**TASK GOAL**
Please state the number of lines in the records below that contain the string "second", and nothing further.

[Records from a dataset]

A small network was trained on made-up records. Each row is its average activation on records with the value named, seen along a few directions.
Values that are neighbours, or in one group, have similar rows; names and order tell nothing.
In the rows, 500 means zero.
Strong random noise was added to every row along 2 fixed directions; ignore it. To show where, here is one row again and again, with new noise each time:
[479 618 504 643 741 325 569 746 417 430 658 531 907]
[474 546 561 550 527 532 614 538 454 445 612 417 569]
[482 542 561 533 537 578 592 475 520 438 577 373 503]
[492 593 520 589 705 463 541 578 546 421 582 422 700]


VIR, 24 values:
nakit: [528 468 549 408 360 505 441 278 823 637 416 388 278]
sim: [529 516 409 686 630 404 438 606 682 547 459 534 666]
begok: [557 449 530 414 539 652 371 436 372 434 424 506 361]
buvuz: [472 528 562 507 518 498 585 584 471 463 483 537 557]
rinu: [605 530 447 496 625 540 328 431 597 507 491 404 465]
nofud: [461 523 558 501 678 554 477 498 496 448 467 508 478]
gufu: [513 568 578 497 492 671 516 454 597 459 549 389 396]
mem: [531 435 486 513 379 464 527 603 211 446 596 621 462]
mefov: [488 420 483 450 603 421 440 451 625 547 446 524 528]
bovo: [514 551 505 453 407 611 538 462 332 566 547 519 371]
leni: [551 564 456 534 425 609 511 460 616 456 339 488 444]
rur: [495 507 383 612 478 445 512 637 516 472 441 646 546]
litut: [521 565 484 554 412 450 492 625 183 428 650 658 649]
kopob: [406 378 568 311 293 444 559 383 554 636 480 474 378]
tebu: [478 441 424 574 357 482 567 582 319 558 498 533 526]
kuzi: [513 599 472 562 685 450 491 498 654 535 571 435 535]
mit: [478 470 502 406 580 546 350 490 427 497 489 499 557]
varud: [482 453 428 552 567 444 547 688 395 478 429 563 645]
zavab: [544 484 474 422 392 488 532 378 691 556 540 439 415]
tava: [483 518 449 463 428 295 492 551 578 520 462 654 559]
savak: [526 449 517 468 391 584 389 392 284 472 506 518 416]
beri: [420 401 461 564 397 377 617 673 343 535 543 642 588]
povi: [428 588 502 482 811 365 447 553 605 455 442 521 694]
pob: [552 459 503 482 500 295 445 486 533 588 448 561 630]
Each value of VIR is a pair of two hidden parts, and every pair occurs once (4 first parts, 6 second parts).
Q: savak and begok share the first part; savak and bovo share the second. Which value has the first part of bovo and the second part of begok?
A: nofud
Q: zavab and pob share the first part; zavab and leni share the second. Which value has the first part of leni and the second part of pob?
A: tebu
Q: nakit and tava share the first part; nakit and rinu share the second. Which value has the first part of rinu and the second part of tava?
A: mem
Q: buvuz and kuzi share the first part; buvuz and rur share the second. Which value has the first part of rur and the second part of kuzi?
A: sim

**OUTPUT OF THE TASK**
5